** Opening Raw data block **

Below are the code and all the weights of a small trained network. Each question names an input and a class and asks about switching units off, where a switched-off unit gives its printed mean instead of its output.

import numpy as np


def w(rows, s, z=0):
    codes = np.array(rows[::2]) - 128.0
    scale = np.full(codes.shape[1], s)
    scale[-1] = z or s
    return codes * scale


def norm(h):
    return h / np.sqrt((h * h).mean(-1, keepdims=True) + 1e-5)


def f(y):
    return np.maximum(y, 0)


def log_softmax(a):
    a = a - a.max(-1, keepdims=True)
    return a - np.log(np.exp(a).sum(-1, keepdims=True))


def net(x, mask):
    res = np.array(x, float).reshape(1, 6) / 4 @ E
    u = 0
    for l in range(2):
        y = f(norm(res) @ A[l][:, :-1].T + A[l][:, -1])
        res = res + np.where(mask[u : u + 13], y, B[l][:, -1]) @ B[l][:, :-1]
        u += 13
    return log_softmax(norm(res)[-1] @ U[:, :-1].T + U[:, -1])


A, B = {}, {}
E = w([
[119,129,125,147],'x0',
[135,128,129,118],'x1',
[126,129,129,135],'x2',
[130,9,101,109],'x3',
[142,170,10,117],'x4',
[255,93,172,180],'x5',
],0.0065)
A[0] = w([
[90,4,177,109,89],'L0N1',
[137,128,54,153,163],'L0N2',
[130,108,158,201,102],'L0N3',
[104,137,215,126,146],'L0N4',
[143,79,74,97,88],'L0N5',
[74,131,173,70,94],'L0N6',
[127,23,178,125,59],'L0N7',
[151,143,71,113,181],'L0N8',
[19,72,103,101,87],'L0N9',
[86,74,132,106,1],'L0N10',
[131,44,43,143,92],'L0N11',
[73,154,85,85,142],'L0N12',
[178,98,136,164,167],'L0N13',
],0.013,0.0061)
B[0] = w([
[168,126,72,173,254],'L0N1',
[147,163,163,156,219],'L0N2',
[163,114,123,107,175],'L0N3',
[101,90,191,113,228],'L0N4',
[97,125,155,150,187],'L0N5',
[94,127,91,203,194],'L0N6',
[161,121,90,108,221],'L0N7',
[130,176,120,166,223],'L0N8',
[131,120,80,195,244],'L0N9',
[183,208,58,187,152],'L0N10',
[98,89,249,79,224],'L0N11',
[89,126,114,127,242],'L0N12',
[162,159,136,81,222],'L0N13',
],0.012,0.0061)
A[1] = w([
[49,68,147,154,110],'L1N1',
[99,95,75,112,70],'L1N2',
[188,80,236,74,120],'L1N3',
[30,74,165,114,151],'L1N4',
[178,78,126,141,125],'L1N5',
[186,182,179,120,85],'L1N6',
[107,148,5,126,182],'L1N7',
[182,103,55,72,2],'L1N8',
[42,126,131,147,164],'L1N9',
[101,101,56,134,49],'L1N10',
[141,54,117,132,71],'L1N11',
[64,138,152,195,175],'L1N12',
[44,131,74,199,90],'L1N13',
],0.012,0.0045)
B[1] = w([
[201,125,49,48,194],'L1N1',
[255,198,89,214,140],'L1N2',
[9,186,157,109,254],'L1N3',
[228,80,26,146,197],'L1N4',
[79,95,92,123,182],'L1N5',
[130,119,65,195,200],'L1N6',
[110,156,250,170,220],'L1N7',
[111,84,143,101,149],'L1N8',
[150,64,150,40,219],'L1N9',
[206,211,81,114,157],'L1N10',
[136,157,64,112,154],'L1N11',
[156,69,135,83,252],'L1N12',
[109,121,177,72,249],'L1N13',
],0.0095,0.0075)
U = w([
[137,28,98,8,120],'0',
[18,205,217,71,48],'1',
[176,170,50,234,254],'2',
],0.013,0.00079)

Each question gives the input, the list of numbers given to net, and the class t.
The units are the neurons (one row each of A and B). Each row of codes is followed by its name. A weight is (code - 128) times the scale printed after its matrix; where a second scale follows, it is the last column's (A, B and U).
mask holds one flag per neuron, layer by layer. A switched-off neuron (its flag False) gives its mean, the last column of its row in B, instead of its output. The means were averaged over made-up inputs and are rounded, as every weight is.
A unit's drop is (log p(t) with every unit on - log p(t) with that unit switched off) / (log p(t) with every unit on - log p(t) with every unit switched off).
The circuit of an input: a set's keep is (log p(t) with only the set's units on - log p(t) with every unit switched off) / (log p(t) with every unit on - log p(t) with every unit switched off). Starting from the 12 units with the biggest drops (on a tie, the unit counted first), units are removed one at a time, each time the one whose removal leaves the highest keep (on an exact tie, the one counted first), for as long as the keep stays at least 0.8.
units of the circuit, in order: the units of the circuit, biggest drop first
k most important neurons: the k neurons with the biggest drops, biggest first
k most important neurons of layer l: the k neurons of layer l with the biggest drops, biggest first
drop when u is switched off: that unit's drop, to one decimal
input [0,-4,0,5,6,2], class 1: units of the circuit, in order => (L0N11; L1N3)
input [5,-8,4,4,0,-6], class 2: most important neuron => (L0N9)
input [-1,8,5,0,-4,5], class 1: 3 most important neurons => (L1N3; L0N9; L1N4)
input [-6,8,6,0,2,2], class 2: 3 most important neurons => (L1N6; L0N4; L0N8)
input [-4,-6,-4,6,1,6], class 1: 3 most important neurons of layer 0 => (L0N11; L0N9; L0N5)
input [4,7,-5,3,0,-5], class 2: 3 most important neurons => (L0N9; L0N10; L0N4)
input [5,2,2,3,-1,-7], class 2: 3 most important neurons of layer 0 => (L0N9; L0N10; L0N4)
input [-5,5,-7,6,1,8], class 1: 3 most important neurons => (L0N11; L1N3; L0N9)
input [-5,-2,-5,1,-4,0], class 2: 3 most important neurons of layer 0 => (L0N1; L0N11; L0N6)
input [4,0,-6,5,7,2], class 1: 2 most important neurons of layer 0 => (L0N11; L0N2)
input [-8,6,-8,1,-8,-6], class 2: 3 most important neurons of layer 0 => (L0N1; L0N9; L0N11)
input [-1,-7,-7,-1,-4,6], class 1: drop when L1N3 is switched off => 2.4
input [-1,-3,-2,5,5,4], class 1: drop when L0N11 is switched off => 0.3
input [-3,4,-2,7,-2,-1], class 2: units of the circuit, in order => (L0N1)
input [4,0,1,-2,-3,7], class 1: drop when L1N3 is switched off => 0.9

** Closing Raw data block **

◆ What is being asked
Since only a number is wanted, please say how many lines in the data include the word "codes".

◆ Output for this task
4